▸ **EXERCISE GOAL**
When a line in the entries below contains the word "degrees", copy that line.
□ □ □ □ □
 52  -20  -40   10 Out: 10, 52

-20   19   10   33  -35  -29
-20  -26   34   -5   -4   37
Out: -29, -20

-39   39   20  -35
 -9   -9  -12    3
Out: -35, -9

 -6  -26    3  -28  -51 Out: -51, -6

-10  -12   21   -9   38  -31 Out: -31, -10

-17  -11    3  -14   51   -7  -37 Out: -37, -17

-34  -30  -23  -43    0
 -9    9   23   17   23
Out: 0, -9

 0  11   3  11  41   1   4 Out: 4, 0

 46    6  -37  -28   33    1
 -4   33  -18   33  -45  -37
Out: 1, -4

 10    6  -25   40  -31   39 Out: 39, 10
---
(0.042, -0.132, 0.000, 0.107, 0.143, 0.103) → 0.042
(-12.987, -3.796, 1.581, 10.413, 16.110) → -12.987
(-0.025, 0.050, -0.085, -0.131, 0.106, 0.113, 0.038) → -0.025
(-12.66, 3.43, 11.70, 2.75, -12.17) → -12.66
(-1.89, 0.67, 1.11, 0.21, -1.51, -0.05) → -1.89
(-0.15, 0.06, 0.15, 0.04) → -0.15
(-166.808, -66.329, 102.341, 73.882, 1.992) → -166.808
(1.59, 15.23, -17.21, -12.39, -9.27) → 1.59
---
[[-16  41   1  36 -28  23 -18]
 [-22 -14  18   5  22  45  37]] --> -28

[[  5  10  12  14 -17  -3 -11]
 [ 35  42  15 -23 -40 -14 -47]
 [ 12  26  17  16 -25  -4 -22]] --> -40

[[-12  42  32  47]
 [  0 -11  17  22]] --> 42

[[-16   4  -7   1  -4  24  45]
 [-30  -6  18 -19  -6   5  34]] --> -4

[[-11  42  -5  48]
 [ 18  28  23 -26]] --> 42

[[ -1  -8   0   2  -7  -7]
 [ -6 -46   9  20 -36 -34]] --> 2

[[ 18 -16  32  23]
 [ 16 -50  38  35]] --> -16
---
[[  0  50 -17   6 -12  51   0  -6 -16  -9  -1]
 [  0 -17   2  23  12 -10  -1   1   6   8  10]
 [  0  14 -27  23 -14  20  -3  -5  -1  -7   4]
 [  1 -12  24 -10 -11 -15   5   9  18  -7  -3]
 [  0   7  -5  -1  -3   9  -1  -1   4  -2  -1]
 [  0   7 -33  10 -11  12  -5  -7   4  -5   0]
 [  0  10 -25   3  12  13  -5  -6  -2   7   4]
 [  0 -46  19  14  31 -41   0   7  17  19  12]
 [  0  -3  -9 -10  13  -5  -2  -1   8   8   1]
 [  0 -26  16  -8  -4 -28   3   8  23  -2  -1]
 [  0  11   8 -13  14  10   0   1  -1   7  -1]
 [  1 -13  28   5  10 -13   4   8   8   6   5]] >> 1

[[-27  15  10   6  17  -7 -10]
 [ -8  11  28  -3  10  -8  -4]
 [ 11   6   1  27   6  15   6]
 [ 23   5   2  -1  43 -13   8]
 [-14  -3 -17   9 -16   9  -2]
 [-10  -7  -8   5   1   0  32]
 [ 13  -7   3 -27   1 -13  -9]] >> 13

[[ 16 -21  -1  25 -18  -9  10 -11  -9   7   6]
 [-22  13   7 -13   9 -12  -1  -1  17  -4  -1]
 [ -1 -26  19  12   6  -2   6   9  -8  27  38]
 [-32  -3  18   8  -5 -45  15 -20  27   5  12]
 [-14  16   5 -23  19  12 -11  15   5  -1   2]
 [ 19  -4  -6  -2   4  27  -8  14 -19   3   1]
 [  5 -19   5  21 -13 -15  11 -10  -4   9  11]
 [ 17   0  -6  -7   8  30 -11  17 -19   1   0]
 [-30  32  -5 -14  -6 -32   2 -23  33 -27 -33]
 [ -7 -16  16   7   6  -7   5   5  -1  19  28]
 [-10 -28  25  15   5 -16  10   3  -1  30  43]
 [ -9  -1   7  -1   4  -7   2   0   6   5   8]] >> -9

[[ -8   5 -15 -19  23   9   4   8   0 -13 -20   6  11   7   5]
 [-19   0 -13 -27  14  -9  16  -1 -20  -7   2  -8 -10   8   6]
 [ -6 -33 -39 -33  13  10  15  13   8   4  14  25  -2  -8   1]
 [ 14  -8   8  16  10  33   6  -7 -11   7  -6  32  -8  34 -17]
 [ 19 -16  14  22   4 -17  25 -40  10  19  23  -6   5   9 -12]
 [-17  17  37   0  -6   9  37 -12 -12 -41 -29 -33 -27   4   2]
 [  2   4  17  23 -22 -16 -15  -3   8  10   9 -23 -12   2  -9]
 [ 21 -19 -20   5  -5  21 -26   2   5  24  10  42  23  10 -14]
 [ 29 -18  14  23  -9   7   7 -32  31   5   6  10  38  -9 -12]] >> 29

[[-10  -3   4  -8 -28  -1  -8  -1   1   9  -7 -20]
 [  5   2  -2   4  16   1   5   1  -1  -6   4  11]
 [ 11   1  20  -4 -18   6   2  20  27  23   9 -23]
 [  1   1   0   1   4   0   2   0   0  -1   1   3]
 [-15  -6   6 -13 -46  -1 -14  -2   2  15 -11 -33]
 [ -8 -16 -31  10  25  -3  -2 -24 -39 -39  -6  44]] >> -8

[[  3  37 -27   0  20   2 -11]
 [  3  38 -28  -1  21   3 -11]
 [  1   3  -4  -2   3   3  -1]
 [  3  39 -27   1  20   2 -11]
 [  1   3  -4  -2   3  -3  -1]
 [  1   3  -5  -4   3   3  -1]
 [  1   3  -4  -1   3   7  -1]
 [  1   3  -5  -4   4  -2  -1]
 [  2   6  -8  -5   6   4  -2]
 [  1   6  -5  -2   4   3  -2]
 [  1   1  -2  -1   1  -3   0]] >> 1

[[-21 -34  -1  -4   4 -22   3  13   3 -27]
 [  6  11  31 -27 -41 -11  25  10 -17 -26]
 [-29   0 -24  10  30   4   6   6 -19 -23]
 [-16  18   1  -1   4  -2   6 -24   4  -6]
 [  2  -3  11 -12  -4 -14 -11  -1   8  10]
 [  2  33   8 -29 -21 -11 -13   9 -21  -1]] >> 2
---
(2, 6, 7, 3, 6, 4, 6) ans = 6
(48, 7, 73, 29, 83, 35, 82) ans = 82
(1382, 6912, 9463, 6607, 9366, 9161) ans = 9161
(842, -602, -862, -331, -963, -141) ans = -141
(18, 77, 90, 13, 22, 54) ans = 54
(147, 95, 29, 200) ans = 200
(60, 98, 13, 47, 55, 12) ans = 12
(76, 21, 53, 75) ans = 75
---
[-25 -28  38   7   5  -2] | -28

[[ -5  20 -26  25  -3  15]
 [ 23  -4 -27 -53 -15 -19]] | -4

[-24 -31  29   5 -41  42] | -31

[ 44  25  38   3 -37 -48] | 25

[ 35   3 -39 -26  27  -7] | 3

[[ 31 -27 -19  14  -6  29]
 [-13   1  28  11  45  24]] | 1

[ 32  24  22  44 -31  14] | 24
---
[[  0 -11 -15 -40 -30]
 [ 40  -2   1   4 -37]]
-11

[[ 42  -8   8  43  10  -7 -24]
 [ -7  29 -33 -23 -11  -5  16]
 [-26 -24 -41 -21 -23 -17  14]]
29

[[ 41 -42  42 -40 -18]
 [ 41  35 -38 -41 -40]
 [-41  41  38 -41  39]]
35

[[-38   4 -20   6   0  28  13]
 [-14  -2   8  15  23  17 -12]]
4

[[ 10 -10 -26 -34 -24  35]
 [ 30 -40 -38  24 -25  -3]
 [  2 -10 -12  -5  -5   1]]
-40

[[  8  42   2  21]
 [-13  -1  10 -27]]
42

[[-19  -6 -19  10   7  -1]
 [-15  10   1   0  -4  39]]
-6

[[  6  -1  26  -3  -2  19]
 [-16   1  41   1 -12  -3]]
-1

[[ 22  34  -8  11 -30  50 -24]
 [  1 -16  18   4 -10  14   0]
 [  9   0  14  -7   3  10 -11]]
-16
□ □ □ □ □
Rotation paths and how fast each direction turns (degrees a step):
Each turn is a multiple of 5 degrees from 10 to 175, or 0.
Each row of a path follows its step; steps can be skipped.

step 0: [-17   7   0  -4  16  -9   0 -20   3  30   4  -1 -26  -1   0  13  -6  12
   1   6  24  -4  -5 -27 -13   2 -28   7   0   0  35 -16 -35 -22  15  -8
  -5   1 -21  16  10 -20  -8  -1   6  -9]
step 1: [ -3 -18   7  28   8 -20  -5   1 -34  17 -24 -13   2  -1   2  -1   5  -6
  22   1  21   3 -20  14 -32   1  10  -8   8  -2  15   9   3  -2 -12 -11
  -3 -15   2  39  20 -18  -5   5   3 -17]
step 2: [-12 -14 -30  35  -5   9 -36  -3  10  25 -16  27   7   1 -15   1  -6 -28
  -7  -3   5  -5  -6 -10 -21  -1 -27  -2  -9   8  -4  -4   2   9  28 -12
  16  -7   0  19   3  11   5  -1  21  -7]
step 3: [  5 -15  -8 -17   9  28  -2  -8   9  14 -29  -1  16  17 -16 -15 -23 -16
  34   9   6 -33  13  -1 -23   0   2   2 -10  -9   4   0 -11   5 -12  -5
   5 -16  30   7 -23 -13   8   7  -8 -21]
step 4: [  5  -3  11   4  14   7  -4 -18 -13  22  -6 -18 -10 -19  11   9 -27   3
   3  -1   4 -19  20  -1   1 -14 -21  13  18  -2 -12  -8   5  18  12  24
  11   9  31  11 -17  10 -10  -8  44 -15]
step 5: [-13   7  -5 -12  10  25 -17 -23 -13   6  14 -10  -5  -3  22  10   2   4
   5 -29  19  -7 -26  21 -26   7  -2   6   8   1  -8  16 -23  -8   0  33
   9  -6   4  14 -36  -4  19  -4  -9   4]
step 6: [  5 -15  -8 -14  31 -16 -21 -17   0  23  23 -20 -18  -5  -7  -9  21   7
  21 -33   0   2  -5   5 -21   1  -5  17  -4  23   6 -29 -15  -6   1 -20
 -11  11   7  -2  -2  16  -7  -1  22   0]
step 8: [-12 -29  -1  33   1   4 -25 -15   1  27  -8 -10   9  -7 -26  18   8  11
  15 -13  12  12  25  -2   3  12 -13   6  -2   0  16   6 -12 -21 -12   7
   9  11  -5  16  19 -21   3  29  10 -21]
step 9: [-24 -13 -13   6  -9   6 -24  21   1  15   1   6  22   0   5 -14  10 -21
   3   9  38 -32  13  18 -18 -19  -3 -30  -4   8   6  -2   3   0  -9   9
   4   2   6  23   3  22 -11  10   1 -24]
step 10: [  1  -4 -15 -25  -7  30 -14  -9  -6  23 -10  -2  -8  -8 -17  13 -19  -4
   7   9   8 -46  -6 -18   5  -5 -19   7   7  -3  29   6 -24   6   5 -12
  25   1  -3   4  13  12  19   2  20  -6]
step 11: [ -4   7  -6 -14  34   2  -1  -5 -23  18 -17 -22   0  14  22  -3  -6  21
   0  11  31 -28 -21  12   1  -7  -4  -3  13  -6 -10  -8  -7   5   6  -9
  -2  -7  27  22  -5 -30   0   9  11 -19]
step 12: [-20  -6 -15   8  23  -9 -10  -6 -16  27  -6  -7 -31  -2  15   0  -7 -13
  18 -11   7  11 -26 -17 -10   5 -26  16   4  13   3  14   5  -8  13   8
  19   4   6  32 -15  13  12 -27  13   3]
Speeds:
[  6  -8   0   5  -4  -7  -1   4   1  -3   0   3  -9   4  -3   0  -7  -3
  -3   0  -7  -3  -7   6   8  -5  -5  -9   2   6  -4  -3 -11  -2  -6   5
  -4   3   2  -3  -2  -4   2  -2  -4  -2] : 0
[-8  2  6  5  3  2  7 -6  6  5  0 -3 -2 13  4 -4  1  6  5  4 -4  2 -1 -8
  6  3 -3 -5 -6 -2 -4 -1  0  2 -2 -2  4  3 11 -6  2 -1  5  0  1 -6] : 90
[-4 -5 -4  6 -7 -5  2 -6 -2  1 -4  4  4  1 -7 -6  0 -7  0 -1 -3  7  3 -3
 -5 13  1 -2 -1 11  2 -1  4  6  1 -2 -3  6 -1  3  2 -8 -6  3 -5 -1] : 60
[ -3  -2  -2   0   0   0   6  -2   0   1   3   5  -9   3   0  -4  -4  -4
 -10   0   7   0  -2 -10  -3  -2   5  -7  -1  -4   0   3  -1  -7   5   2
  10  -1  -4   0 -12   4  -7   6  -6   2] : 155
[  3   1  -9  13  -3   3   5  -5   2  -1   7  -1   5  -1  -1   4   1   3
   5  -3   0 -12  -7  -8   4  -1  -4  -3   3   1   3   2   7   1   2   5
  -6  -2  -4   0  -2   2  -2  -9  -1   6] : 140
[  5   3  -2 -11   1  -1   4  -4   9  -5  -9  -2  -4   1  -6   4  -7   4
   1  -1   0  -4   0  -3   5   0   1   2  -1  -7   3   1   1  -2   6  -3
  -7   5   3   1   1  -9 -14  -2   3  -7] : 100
□ □ □ □ □
▸ **COMPLETED TASK**
Rotation paths and how fast each direction turns (degrees a step):
Each turn is a multiple of 5 degrees from 10 to 175, or 0.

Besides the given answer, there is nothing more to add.